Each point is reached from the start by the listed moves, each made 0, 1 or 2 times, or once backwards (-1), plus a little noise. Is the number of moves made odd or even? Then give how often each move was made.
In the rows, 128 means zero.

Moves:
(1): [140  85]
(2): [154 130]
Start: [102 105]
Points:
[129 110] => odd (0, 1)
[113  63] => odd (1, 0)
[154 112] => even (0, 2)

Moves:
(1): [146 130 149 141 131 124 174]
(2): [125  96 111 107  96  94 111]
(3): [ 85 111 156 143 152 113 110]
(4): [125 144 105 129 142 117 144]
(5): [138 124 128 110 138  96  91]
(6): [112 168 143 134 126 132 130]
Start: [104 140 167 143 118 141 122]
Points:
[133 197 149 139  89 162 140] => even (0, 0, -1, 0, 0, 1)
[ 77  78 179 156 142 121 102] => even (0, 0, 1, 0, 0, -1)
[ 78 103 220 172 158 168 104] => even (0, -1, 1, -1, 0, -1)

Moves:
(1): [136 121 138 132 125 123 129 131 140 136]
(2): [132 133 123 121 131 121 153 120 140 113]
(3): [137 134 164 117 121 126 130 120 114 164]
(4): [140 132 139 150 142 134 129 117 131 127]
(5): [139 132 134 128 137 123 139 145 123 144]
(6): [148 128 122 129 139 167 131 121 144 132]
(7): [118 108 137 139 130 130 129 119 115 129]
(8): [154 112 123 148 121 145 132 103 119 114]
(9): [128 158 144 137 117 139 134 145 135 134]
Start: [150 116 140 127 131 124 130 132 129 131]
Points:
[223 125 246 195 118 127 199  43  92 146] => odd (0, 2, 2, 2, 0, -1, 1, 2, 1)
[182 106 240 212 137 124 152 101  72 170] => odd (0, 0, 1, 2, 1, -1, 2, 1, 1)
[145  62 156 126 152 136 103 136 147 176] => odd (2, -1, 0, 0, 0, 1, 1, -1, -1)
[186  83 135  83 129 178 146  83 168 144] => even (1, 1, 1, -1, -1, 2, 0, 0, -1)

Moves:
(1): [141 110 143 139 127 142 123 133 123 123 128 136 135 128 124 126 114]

+ + + +

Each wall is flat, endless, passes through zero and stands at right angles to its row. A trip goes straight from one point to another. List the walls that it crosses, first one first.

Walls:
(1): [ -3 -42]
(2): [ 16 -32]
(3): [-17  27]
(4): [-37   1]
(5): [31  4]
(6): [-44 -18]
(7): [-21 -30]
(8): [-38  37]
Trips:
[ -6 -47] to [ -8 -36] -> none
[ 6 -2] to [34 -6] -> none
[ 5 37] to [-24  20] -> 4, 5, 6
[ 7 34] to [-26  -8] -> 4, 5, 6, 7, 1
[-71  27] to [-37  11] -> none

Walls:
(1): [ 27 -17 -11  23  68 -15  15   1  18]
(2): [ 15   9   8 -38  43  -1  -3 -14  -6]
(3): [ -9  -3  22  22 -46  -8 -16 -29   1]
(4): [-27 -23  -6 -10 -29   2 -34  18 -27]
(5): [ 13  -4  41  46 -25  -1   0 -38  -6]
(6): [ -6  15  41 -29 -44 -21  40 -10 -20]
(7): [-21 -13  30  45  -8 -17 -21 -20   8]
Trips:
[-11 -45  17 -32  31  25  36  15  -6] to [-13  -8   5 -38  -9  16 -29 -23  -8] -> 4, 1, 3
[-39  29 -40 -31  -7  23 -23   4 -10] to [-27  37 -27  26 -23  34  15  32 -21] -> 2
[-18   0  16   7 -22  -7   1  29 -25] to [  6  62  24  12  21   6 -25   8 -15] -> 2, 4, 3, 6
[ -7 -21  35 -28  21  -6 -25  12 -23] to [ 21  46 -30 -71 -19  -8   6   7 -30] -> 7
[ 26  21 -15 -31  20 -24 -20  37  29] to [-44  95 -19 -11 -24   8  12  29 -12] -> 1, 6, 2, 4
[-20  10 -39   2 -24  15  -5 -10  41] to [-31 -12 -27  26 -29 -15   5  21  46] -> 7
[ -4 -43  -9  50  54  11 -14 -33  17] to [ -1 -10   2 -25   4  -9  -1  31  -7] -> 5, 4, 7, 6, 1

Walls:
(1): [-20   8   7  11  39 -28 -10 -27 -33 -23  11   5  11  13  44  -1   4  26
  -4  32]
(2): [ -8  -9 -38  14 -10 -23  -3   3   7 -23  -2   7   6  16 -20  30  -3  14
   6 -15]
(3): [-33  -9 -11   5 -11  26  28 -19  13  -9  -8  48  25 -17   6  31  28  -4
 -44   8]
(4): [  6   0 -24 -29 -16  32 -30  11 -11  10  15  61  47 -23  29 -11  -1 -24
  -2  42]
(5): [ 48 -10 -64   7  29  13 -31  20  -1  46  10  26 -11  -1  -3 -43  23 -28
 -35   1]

+ + + +

Your answer should be each line from the entries that includes the string "none".

◆ PROBLEM SOLUTION ◆
[ -6 -47] to [ -8 -36] -> none
[ 6 -2] to [34 -6] -> none
[-71  27] to [-37  11] -> none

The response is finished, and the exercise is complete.